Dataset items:
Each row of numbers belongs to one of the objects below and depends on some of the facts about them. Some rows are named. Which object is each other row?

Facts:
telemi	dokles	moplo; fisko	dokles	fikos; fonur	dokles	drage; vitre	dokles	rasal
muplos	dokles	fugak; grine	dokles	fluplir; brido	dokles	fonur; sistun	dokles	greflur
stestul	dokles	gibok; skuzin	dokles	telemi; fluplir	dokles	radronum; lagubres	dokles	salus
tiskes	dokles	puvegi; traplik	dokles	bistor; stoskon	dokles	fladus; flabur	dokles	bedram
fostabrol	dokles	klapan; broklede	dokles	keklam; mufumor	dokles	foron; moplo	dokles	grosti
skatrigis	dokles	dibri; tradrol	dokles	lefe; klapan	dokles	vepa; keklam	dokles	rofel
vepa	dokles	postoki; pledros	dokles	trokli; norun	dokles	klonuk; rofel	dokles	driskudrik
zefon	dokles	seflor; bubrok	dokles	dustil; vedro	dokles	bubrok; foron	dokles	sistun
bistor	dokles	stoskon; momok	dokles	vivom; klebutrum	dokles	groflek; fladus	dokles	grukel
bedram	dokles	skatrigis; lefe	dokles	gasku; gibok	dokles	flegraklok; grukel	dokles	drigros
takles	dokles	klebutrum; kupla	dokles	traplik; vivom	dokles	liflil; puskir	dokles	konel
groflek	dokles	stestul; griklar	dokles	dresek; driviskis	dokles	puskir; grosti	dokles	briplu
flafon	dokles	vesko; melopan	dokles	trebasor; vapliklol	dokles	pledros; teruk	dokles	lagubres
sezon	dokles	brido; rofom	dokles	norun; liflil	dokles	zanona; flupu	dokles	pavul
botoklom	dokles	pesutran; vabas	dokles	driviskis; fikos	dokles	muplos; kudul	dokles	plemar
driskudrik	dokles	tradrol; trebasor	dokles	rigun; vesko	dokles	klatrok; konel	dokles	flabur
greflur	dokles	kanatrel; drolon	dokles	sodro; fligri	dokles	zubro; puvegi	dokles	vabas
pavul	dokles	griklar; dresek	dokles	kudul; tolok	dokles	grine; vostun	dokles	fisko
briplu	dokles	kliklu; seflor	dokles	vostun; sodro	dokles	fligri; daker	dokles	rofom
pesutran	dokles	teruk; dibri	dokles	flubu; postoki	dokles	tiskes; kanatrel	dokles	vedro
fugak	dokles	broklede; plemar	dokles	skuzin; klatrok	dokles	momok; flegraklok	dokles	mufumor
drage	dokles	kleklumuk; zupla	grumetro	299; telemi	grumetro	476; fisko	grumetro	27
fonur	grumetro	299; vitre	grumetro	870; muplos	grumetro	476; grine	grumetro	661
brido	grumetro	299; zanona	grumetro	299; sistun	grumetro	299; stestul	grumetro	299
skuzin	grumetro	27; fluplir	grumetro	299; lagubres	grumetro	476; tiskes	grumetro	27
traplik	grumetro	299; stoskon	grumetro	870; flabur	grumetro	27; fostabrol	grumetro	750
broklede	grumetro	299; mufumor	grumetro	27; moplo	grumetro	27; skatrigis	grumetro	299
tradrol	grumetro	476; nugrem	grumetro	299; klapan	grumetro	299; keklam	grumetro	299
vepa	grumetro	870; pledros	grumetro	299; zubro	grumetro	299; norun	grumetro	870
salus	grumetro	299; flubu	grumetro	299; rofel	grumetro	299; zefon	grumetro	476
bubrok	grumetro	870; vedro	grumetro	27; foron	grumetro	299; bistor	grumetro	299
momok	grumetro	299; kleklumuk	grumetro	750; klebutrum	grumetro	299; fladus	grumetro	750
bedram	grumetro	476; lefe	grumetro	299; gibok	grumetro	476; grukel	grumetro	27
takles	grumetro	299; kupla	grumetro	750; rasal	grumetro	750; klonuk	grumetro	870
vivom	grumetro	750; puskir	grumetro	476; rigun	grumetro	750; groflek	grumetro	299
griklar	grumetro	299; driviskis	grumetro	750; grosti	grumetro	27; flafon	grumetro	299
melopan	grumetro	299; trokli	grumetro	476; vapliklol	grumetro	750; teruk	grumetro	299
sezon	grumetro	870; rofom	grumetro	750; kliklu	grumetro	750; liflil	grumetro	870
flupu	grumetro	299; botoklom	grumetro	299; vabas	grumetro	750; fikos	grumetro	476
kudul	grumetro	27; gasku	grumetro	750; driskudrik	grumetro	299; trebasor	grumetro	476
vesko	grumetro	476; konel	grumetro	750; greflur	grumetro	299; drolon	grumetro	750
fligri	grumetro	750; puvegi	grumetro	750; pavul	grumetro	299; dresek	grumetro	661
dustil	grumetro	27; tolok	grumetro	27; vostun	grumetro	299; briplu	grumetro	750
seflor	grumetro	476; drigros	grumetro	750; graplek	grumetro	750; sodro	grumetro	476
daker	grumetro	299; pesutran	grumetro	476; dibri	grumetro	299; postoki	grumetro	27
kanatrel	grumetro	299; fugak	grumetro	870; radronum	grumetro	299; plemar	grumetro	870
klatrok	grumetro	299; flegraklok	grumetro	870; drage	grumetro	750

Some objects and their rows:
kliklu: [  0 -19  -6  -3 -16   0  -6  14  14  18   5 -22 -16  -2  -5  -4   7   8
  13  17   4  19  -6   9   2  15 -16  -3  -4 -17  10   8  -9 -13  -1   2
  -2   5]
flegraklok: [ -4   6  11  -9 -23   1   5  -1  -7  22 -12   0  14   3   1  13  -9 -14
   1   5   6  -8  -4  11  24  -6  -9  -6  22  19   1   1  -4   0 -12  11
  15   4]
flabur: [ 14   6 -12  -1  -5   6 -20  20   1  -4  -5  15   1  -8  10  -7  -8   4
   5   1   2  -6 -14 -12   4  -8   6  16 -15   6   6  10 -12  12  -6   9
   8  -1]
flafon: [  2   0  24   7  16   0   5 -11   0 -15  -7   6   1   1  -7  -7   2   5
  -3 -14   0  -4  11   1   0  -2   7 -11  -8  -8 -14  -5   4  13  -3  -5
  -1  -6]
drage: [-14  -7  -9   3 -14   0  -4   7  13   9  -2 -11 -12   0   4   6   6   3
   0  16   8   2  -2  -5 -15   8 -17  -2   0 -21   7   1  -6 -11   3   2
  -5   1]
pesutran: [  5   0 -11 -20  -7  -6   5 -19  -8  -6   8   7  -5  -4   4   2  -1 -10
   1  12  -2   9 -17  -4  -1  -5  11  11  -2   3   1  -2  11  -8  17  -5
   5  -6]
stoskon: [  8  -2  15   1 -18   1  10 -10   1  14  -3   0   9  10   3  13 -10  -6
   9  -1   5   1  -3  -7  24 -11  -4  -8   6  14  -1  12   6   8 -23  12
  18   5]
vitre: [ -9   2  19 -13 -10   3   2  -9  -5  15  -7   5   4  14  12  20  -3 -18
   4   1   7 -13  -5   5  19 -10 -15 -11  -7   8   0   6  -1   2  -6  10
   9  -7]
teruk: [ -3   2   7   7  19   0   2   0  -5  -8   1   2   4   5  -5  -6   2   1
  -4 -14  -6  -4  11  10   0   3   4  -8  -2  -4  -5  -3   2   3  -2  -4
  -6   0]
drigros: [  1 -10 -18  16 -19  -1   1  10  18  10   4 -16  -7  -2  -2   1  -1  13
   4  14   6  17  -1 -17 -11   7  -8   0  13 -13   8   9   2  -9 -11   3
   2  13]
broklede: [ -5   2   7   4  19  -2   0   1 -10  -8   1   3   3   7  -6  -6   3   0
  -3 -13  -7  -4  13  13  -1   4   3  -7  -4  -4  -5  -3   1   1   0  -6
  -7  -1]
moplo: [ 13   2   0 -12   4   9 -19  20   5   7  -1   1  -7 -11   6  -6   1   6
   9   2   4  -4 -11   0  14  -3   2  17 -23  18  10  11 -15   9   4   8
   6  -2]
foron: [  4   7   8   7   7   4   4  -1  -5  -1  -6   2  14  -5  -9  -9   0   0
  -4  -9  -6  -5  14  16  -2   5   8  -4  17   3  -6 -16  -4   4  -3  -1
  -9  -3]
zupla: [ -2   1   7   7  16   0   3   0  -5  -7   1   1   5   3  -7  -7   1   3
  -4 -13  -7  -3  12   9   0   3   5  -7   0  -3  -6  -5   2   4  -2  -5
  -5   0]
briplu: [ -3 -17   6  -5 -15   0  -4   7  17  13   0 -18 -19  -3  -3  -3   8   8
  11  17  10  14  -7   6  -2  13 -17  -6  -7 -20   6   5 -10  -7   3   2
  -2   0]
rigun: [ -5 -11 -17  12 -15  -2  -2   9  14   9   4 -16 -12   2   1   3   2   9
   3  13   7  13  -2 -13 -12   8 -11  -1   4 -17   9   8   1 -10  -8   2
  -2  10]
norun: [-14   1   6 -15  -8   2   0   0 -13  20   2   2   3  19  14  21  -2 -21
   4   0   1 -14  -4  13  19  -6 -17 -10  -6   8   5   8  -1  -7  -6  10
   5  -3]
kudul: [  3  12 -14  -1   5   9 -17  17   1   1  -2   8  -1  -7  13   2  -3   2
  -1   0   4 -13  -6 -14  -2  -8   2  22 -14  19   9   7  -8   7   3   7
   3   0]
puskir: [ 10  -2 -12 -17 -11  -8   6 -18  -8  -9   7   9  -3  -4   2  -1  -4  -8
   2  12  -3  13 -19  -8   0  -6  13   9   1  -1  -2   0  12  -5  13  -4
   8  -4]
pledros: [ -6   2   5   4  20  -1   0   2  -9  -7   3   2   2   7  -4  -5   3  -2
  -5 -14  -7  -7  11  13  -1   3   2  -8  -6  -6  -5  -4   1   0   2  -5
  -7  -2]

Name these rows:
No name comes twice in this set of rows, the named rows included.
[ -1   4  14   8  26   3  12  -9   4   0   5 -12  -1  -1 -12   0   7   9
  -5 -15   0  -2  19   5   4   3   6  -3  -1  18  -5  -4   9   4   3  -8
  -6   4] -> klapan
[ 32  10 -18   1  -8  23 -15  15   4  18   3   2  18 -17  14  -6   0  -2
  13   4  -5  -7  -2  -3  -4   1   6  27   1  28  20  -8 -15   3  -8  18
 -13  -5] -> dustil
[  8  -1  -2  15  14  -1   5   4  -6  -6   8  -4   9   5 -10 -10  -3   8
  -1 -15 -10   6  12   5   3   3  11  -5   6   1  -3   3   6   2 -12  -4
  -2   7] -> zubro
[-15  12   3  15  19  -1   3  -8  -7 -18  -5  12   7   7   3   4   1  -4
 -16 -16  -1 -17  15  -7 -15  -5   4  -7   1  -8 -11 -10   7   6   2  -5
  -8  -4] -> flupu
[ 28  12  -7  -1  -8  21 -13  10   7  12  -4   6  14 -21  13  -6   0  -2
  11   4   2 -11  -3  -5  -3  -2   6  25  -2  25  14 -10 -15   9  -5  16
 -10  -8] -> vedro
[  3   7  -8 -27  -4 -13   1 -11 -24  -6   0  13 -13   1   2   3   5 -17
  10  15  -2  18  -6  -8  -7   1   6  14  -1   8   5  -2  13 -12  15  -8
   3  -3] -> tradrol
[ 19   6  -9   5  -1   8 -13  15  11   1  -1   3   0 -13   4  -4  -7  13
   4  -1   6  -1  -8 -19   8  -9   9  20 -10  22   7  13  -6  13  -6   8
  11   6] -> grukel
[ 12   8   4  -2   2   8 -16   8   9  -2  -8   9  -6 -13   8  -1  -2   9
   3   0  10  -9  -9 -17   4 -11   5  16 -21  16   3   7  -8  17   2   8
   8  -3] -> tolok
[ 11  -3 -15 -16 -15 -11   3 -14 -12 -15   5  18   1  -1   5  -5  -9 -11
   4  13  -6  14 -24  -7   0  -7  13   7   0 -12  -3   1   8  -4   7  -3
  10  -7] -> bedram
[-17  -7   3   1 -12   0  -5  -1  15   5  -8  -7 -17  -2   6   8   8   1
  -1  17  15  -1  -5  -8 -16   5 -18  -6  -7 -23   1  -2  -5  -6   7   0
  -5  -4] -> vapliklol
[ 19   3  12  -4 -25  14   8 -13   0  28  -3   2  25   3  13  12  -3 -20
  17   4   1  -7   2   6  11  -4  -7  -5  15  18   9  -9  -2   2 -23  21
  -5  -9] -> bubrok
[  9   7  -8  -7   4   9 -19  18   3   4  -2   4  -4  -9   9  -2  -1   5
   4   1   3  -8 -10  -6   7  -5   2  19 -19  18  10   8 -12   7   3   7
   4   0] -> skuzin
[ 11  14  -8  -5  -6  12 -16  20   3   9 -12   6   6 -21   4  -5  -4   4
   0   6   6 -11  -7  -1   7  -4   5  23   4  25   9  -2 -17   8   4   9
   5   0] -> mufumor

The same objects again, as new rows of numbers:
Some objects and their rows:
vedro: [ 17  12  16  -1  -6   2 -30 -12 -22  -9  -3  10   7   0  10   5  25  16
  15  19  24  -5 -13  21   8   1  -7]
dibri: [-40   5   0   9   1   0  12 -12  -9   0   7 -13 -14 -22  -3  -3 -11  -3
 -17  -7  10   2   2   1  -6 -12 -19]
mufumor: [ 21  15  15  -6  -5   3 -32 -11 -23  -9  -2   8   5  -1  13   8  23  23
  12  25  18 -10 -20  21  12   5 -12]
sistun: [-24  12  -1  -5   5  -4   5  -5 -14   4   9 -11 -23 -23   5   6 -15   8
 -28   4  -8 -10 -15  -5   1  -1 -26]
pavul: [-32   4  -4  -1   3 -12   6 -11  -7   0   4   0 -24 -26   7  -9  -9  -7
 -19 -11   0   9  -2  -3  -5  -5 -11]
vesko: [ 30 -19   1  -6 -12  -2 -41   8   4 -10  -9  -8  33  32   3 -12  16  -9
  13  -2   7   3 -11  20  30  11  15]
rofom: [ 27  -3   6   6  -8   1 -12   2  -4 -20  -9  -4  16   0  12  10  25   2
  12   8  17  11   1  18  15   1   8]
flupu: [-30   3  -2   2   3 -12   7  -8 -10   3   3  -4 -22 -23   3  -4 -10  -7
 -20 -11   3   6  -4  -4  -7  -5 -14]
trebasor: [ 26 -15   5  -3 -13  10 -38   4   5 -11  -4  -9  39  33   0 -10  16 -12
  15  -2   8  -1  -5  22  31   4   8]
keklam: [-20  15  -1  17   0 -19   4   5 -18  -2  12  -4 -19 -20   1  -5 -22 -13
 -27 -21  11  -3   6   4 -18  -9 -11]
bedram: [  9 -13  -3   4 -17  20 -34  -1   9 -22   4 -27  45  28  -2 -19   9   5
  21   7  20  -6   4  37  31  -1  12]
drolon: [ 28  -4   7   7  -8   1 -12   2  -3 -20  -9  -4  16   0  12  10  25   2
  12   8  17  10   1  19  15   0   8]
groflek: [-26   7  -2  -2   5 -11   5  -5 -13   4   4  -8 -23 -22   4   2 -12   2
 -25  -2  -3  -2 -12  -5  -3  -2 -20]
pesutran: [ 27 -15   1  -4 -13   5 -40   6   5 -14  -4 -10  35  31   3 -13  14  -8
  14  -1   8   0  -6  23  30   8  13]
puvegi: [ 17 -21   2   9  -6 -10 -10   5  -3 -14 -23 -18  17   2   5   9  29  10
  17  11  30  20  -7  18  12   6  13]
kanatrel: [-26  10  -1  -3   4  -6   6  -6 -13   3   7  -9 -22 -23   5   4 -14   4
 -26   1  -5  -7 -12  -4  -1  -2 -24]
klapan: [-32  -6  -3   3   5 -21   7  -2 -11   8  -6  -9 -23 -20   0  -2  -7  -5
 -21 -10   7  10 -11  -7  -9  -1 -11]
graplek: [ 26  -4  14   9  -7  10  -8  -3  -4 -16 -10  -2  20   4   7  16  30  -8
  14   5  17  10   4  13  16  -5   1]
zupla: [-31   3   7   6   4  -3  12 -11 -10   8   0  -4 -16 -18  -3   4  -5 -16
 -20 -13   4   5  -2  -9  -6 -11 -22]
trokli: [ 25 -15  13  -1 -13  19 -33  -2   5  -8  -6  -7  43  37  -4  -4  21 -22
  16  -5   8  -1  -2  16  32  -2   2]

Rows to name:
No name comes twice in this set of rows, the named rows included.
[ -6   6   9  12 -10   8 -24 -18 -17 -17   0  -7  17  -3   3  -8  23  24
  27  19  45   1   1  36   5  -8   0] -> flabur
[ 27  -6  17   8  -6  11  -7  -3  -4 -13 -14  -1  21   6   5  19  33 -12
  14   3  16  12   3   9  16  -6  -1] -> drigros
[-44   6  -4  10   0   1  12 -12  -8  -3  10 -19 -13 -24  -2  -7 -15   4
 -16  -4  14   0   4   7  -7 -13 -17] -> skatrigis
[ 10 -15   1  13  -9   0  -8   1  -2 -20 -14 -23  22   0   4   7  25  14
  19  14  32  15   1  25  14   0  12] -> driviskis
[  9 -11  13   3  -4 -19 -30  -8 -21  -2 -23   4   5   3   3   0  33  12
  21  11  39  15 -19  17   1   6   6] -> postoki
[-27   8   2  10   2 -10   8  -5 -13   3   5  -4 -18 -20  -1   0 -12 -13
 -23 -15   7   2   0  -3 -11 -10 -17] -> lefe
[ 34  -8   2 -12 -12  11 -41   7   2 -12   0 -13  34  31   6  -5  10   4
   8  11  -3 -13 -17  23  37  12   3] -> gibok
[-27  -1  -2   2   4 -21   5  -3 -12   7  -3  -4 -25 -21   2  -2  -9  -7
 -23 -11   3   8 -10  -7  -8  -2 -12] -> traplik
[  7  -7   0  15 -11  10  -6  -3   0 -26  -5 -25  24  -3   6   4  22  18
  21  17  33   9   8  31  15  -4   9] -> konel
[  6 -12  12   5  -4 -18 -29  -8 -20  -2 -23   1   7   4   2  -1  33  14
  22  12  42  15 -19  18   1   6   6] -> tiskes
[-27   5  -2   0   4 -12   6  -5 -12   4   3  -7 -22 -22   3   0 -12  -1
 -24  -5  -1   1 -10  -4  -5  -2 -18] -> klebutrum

==

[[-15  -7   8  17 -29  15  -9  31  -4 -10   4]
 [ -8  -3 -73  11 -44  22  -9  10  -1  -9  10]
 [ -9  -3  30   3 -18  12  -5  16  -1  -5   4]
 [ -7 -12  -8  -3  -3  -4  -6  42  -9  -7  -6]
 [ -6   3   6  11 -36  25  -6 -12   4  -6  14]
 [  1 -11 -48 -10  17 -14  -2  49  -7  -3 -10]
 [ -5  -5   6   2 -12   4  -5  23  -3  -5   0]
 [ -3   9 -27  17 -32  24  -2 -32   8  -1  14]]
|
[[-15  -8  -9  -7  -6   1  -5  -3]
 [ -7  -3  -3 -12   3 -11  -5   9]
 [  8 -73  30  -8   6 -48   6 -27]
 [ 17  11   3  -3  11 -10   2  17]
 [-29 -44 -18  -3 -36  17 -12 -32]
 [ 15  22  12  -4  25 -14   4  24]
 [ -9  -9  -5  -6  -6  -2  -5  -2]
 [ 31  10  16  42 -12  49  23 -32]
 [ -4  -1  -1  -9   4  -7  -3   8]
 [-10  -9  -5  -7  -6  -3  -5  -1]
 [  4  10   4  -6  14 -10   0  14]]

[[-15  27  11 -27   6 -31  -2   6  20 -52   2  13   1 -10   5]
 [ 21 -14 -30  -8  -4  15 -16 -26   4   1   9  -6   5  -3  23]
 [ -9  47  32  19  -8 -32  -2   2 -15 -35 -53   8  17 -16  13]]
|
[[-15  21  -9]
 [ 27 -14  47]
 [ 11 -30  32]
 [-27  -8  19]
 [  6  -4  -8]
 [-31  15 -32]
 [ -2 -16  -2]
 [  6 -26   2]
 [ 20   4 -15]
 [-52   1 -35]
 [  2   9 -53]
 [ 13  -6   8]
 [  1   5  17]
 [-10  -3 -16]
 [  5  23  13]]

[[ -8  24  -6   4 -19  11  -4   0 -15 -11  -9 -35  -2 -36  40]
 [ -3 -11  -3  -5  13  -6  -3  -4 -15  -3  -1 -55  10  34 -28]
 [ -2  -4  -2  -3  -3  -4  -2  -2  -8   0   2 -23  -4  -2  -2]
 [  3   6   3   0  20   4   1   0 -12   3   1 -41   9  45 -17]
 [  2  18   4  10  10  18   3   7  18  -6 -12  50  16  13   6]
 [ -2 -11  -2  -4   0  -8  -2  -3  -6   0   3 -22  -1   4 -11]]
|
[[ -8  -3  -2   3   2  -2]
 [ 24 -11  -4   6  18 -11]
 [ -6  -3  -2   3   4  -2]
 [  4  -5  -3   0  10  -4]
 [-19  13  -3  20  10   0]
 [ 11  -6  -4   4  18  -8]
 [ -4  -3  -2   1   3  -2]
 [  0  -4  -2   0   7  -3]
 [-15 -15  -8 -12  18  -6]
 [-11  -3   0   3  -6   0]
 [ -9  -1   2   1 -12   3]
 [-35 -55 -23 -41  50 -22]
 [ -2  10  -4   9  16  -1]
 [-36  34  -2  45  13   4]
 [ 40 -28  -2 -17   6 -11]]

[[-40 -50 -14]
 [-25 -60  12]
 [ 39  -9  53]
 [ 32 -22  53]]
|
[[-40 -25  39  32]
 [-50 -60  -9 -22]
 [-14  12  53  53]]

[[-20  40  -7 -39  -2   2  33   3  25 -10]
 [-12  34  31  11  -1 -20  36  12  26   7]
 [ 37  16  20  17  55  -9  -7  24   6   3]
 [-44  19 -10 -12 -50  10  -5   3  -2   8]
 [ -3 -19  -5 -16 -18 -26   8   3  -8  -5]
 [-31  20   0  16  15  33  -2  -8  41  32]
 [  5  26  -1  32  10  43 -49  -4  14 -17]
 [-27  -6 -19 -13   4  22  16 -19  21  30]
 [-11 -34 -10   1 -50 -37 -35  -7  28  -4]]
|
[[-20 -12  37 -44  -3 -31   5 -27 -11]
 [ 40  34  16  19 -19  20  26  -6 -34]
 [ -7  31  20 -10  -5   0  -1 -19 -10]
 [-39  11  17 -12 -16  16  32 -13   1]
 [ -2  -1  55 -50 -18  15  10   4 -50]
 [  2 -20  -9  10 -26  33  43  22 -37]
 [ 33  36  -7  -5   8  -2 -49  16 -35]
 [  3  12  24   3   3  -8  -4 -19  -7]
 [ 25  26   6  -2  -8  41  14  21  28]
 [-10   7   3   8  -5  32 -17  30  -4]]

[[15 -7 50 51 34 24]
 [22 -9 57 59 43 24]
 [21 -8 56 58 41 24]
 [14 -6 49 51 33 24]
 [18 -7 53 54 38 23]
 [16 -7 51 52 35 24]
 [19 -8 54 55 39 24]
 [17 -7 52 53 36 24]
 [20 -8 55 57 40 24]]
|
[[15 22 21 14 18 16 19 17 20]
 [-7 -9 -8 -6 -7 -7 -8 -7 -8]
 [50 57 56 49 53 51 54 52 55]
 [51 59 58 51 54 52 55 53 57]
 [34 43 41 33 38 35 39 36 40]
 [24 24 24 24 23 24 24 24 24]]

--

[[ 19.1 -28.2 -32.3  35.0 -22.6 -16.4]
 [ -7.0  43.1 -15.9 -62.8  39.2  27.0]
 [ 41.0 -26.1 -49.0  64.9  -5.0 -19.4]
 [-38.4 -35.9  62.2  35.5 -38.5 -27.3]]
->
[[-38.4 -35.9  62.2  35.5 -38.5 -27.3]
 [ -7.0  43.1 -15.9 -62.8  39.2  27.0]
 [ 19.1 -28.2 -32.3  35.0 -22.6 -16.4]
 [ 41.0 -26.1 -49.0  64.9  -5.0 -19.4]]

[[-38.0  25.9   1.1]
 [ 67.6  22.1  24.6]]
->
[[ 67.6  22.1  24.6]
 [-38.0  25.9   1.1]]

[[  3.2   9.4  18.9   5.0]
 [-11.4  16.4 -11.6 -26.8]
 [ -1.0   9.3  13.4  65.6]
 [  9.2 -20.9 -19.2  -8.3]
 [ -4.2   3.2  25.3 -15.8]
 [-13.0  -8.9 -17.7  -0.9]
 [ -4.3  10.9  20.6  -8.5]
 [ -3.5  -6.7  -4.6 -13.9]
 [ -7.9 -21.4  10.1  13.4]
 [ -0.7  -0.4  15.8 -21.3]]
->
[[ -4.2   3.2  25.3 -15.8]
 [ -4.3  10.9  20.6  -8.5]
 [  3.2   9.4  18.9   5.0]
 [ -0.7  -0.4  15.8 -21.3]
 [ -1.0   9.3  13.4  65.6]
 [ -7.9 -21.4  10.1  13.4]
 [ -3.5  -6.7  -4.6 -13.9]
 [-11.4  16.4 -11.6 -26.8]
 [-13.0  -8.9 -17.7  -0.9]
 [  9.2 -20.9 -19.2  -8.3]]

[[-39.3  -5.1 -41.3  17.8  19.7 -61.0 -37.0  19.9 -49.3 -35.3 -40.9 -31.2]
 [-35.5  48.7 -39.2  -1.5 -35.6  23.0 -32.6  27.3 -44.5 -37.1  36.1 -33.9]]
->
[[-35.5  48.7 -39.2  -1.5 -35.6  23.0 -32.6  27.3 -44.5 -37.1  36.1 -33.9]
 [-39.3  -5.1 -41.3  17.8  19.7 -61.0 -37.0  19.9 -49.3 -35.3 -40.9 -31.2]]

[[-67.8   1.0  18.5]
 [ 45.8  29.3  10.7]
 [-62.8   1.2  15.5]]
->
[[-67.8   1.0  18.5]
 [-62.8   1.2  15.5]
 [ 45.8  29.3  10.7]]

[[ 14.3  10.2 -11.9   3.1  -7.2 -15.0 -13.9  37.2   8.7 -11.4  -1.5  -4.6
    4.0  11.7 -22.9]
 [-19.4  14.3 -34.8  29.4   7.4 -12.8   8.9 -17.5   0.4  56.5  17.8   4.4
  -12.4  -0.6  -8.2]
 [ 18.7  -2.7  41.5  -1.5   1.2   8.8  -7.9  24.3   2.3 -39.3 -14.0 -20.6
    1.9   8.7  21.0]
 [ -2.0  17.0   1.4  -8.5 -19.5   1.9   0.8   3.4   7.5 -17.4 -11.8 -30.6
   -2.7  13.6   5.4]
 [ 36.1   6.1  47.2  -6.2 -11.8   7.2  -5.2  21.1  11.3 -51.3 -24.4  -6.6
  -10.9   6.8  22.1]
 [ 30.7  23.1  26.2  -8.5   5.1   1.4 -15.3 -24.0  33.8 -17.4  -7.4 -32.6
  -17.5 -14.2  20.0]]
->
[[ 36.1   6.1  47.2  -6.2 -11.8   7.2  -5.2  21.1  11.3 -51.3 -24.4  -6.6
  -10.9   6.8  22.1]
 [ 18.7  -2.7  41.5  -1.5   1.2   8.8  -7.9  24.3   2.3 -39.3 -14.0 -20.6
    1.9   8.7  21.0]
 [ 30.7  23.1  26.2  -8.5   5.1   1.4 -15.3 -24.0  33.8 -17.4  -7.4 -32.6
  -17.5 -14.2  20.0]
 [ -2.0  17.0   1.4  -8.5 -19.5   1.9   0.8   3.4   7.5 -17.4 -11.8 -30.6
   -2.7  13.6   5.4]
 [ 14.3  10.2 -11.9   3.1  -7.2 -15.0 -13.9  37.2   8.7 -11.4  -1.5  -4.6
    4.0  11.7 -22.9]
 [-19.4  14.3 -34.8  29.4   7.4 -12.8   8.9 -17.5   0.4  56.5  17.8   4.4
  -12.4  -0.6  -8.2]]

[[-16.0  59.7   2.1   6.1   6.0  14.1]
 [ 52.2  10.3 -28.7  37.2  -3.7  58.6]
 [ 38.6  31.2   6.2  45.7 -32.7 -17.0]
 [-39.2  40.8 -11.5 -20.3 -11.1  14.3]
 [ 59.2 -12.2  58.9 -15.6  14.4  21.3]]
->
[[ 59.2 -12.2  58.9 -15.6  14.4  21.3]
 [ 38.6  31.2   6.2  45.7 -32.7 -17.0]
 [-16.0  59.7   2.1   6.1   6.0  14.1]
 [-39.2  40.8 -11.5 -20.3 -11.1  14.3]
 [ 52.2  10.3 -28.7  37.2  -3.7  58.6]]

Work task:
From the entries above, copy every line where the word "bistor" shows up.

Response to the task:
tiskes	dokles	puvegi; traplik	dokles	bistor; stoskon	dokles	fladus; flabur	dokles	bedram
bistor	dokles	stoskon; momok	dokles	vivom; klebutrum	dokles	groflek; fladus	dokles	grukel
bubrok	grumetro	870; vedro	grumetro	27; foron	grumetro	299; bistor	grumetro	299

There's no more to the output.